* YOUR INSTRUCTIONS
This task calls for copying every line of the records that includes the word "above".

(Records drawn from a dataset)
[Start of section]

m =
array([[151, 124, 130, 118, 123, 124],
       [155, 119, 120, 127, 108, 130],
       [155, 119, 120, 127, 108, 130],
       [120, 120, 125, 122, 117, 134],
       [140, 112, 130, 121, 112, 115],
       [122, 116, 128, 129, 134, 120]])
The entry just right of 128 is 129
The first entry, reading row by row: 151
The smallest entry in the last column -> 115
Give the entry directly above 140.
Answer: 120
Give the last entry, reading row by row.
Answer: 120
The smallest entry in the last row: 116
The 5th entry in reading order -> 123
Give the entry in the bottom-left corner.
Answer: 122
The entry just right of 151 is 124
The largest entry in the last column is 134
The largest entry in the last row -> 134
Give the entry just left of 117.
Answer: 122
Give the fourth entry from the end, reading row by row.
Answer: 128
Give the third entry on the main diagonal.
Answer: 120
The entry in the top-right corner: 124
Give the smallest entry in the first row.
Answer: 118

Questions about the table below.
1) The first entry of the smallest entry's row?
2) The entry just left of the smallest entry?
3) The entry directly below 123?
4) The 1st entry, reading row by row?
5) The first entry on the diagonal from the top-right corner?
6) The bottom entry of the column that holds the smallest entry?
7) The entry just right of the largest entry?
8) The last entry of the smallest entry's row?
[[127 134 116 123 131 125 142 118 120 132 118 132 120 129 133]
 [127 121 144 135 129 127 104 141 139 125 140 124 138 126 122]
 [113 126 130 134 155 112 125 132 133 132 132 125 133 121 126]]
1) 127
2) 127
3) 135
4) 127
5) 133
6) 125
7) 112
8) 122

M = [132, 120, 136, 137, 138, 153, 124]
The entry just right of 136: 137
What is the largest entry?
Answer: 153

Read these off the table that follows.
1) Read off the last entry, reading row by row.
2) Read off the smallest entry in the first column.
3) Read off the smallest entry in the first row.
4) Read off the bottom entry of the column that holds the smallest entry.
5) Read off the entry in the top-right corner.
6) Read off the smallest entry in the last column.
[[114 115 141 112 108 111 106 107 135 141 133 107 111 137 108 137]
 [125 121 142 127 132 126 122 134 145 151 151 123 142 144 129 147]
 [146 149 123 146 133 151 150 132 115 123 113 144 133 118 147 113]
 [107 119 142 106 111 105 114 107 147 146 142 113 106 149 107 148]
 [121 112 126 114 117 111 112 126 136 126 134 110 116 131 109 141]
 [124 119 132 116 125 117 115 125 145 138 143 114 118 141 115 147]
 [147 150 116 152 152 152 148 146 124 118 125 145 150 119 148 123]
 [141 130 109 140 148 130 126 149 110 110 118 128 140 111 135 117]
 [114 111 148 115 113 116 117 117 138 146 148 119 114 147 120 146]
 [128 119 141 133 137 128 120 136 138 136 137 122 137 136 126 146]]
1) 146
2) 107
3) 106
4) 128
5) 137
6) 113

Questions about the table below. Rows and columns are numbered from 1.
1) Read off the top-right entry.
2) Read off the entry in row 2 and column 1.
3) Read off the entry in row 1 and column 1.
4) Read off the entry at row 3, column 1.
5) Read off the entry in the bottom-right corner.
6) Read off the top entry of the column that holds the largest entry.
7) Read off the entry in row 2 and column 3.
8) Read off the bottom entry of the column that holds the largest entry.
[[126 134 125 132 130 122 126 128 128 135 118 129 121 139 116]
 [127 128 128 128 129 133 133 129 129 125 128 129 125 122 138]
 [128 127 127 126 127 123 122 126 127 133 126 126 130 137 113]
 [125 133 130 131 132 129 116 129 124 129 104 127 118 129 122]
 [128 134 126 133 129 117 126 129 127 137 121 128 124 145 110]
 [127 127 127 127 128 128 127 127 128 127 128 128 129 126 127]
 [119 117 132 123 128 124 144 131 122 130 122 124 135 139 126]
 [124 133 122 130 129 128 126 126 130 129 123 131 123 123 123]
 [125 132 131 132 132 127 116 130 123 130 105 128 119 130 121]
 [129 133 128 133 129 127 124 130 128 128 126 130 125 125 131]
 [124 121 131 132 129 121 127 132 123 127 124 128 136 122 127]
 [131 132 133 127 130 135 140 132 129 124 129 127 117 130 143]
 [118 120 130 122 131 132 140 127 122 131 104 124 120 142 123]
 [119 131 122 134 130 120 143 130 129 136 124 131 122 134 122]
 [124 128 125 130 128 125 132 128 128 130 126 130 128 127 124]
 [127 132 127 132 129 126 128 129 128 131 124 129 123 131 127]]
1) 116
2) 127
3) 126
4) 128
5) 127
6) 139
7) 128
8) 131

[116, 127, 141, 114, 120, 152, 108]
Give the entry just right of 152.
108
Give the centre entry.
114
The entry just left of 152: 120

Questions about the grid below.
1) Which number is the second entry in reading order?
2) Which number is the largest entry?
3) Which number is the entry just right of 146?
4) Which number is the entry just right of the smallest entry?
[[123, 135, 132, 134, 126, 128, 133], [126, 139, 111, 112, 115, 139, 136], [130, 106, 156, 146, 152, 104, 105], [137, 127, 132, 131, 136, 129, 126], [115, 145, 118, 117, 113, 137, 135]]
1) 135
2) 156
3) 152
4) 105

A =
array([[137, 136, 135, 134, 134, 133, 136, 137, 136, 137, 137, 136, 137,
        137],
       [116, 109, 115, 129, 120, 137, 135, 134, 128, 146, 109, 143, 128,
        104],
       [135, 111, 111, 108, 125, 113, 135, 103, 144, 130, 124, 103, 105,
        105],
       [117, 110, 115, 129, 120, 136, 135, 134, 128, 146, 110, 142, 129,
        105],
       [118, 111, 118, 134, 125, 142, 138, 136, 131, 149, 110, 147, 131,
        105],
       [138, 136, 137, 137, 139, 137, 138, 135, 140, 135, 137, 136, 134,
        137],
       [118, 127, 126, 125, 120, 122, 115, 127, 113, 117, 124, 125, 127,
        130]])
The first entry in reading order -> 137
The third entry in reading order -> 135
Read off the entry just left of the largest entry.
Answer: 131
Read off the entry just right of 144.
Answer: 130

[[125 127 127 131 125 125 129]
 [ 99 128 123 140 131 113 134]
 [127 129 136 127 131 132 128]
 [118 150 116 150 108 150 109]
 [127 130 127 121 125 129 125]
 [124 126 129 135 130 123 128]
 [125 126 130 134 127 124 129]
 [122 106 108 117 112 142 149]]
Find the entry in the bottom-right corner.
149
The first entry in the row that holds the smallest entry is 99
The 2nd entry in reading order is 127
Find the entry directly above 122.
125
Find the second-last entry, reading row by row.
142
Find the smallest entry in the last column.
109
The entry just right of the smallest entry -> 128
Find the third entry, reading row by row.
127
The entry just left of 112 -> 117
Find the second smallest entry.
106
The entry in the bottom-left corner is 122
Find the top-left entry.
125
Find the entry directly above 142.
124
Find the entry just left of 140.
123
Find the entry directly below 109.
125
Find the second entry on the diagonal from the top-right corner.
113
The entry directly below the smallest entry: 127
Find the fifth-last entry, reading row by row.
108
Find the entry in the top-right corner.
129
Find the third entry from the end, reading row by row.
112
The 5th entry, reading row by row -> 125

W =
[[128 127 127 128 125 128]
 [130 117 137 136 118 138]
 [141 125 148 131 126 135]
 [114 143 105 138 107 118]
 [134 112 142 137 117 138]
 [122 129 118 127 127 126]
 [132 118 137 135 118 137]
 [145 122 153 133 122 138]
 [140 132 131 114 129 112]
 [126 123 130 135 122 135]
 [140 132 131 115 125 113]
 [114 132 107 125 128 121]
 [136 117 142 136 116 137]
 [146 129 142 114 125 115]
 [136 119 139 134 117 135]]
Rows and columns are numbered from 1.
Read off the entry in row 2 and column 1.
130
Read off the entry in the top-right corner.
128
Read off the entry in the top-left corner.
128
The entry in row 3 and column 1 -> 141
Read off the largest entry.
153
Read off the entry just left of 153.
122
The bottom-right entry -> 135
Read off the entry just left of the smallest entry.
143
The entry at row 1, column 2 is 127
The entry at row 1, column 3 -> 127
Read off the bottom-left entry.
136
Read off the entry just right of 105.
138
The entry in row 2 and column 2 is 117
The bottom entry of the column that holds the smallest entry: 139
Read off the entry directly below the largest entry.
131
The entry just right of 116 is 137
Read off the entry in row 2 and column 3.
137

[End of section]

* EXERCISE RESULT
Give the entry directly above 140.
Find the entry directly above 122.
Find the entry directly above 142.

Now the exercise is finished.